___ RECORD EXCERPTS ___

Read these off the array that follows.
1) Read off the smallest entry.
2) Read off the fourth entry from the end, reading row by row.
3) Read off the largest entry in the last column.
4) Read off the last entry of the largest entry's row.
5) Read off the entry directly above 101.99.
6) Read off the entry just right of -249.51.
7) Read off the entry just right of -237.10.
8) Read off the largest entry in the first row.
143.40	-269.74	-258.07	-151.26	109.13	-261.07	80.38	116.84
-266.80	136.91	133.94	29.95	-191.57	140.40	-138.40	-187.53
-215.37	91.47	95.27	2.31	-213.46	140.80	-239.06	-172.89
138.55	-238.89	-212.58	-132.88	114.51	-247.37	81.41	101.99
147.86	-231.72	-252.77	-145.36	91.33	-261.47	64.72	94.22
-256.25	152.89	99.33	23.45	-222.66	143.47	-180.50	-204.60
-280.45	132.84	110.33	17.77	-200.13	143.98	-183.42	-197.39
-248.06	102.83	130.99	7.84	-199.37	171.53	-203.62	-191.53
-249.51	138.14	96.80	44.52	-208.43	172.16	-171.58	-186.09
-220.38	110.22	57.70	37.21	-185.62	133.05	-237.10	-193.67
195.74	-237.63	-230.61	-152.54	131.15	-239.71	86.15	103.05
-260.20	140.05	143.09	13.04	-163.88	154.96	-221.41	-177.89
172.70	-268.06	-248.94	-109.01	124.49	-262.30	77.40	98.63
144.41	-245.08	-239.28	-167.83	105.43	-243.82	71.21	101.20
1) -280.45
2) 105.43
3) 116.84
4) 103.05
5) -172.89
6) 138.14
7) -193.67
8) 143.40

[[-24.0 -16.4 -46.3  -7.4  -4.6   7.8  49.3 -39.5  -5.2]
 [ 20.3  -6.0 -48.6  -7.1  33.8  -3.3  13.2 -23.5 -27.1]
 [ 38.3  40.3 -46.9 -52.1   8.0  -5.3 -15.3 -81.8 -10.9]
 [  7.3 -16.5 -42.0   5.7 -26.0 -21.7  29.9  40.3  36.9]
 [ 28.0 -36.1 -45.4   3.3  12.5 -11.7 -18.5  -3.1   4.0]
 [ 31.3   1.6 -49.6  -4.5  31.2 -18.6  23.9 -17.4 -37.1]]
Rows and columns are numbered from 1.
Read off the entry in the bottom-right corner.
A: -37.1
Read off the entry at row 1, column 1.
A: -24.0
The bottom-left entry is 31.3
The entry directly below 3.3 -> -4.5
Read off the entry at row 2, column 3.
A: -48.6
Read off the entry in row 1 and column 2.
A: -16.4
The entry just right of the largest entry -> -39.5
The top-right entry is -5.2
The entry just right of -45.4 -> 3.3
The entry directly below 7.8 -> -3.3
Read off the maximum.
A: 49.3
Read off the entry in row 3 and column 2.
A: 40.3
The entry just left of -42.0 -> -16.5
The entry just left of -3.3 is 33.8
Read off the entry just left of -18.6.
A: 31.2
The entry directly below -5.3: -21.7
Read off the entry in row 2 and column 1.
A: 20.3
Read off the entry directly below the smallest entry.
A: 40.3
Read off the entry just right of -15.3.
A: -81.8
The entry directly below -26.0 is 12.5
Read off the bottom entry of the column that holds the smallest entry.
A: -17.4
Read off the entry directly below the largest entry.
A: 13.2
The entry directly above 7.3 is 38.3
The entry just right of -42.0 -> 5.7
The entry in row 1 and column 3: -46.3
The bottom entry of the column that holds the largest entry is 23.9
Read off the entry directly above -7.1.
A: -7.4
Read off the entry directly above -10.9.
A: -27.1
The entry directly above -37.1 -> 4.0

Questions about the grid below.
1) Report the entry just right of -35.3.
2) Report the entry just left of -31.1.
3) Report the entry just left of 57.3.
array([[-23.2,  29.3,  27.2,  28.9, -35.3,  21.5, -30.8, -31.1,  24.3,
         24.2],
       [ 43.0, -54.2, -50.4, -54.1,  65.8, -39.8,  57.4,  57.3, -44.8,
        -44.9],
       [-54.2,  68.2,  63.6,  68.0, -82.7,  50.1, -72.3, -72.2,  56.5,
         56.6],
       [ 37.6, -47.3, -43.9, -47.3,  57.4, -34.8,  50.1,  50.1, -39.2,
        -39.3]])
1) 21.5
2) -30.8
3) 57.4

___

WHAT NEEDS TO BE DONE: Look through the material above. Copy each line where the word "below" appears.

RESPONSE TO THIS TASK:
The entry directly below 3.3 -> -4.5
The entry directly below 7.8 -> -3.3
The entry directly below -5.3: -21.7
Read off the entry directly below the smallest entry.
The entry directly below -26.0 is 12.5
Read off the entry directly below the largest entry.
Questions about the grid below.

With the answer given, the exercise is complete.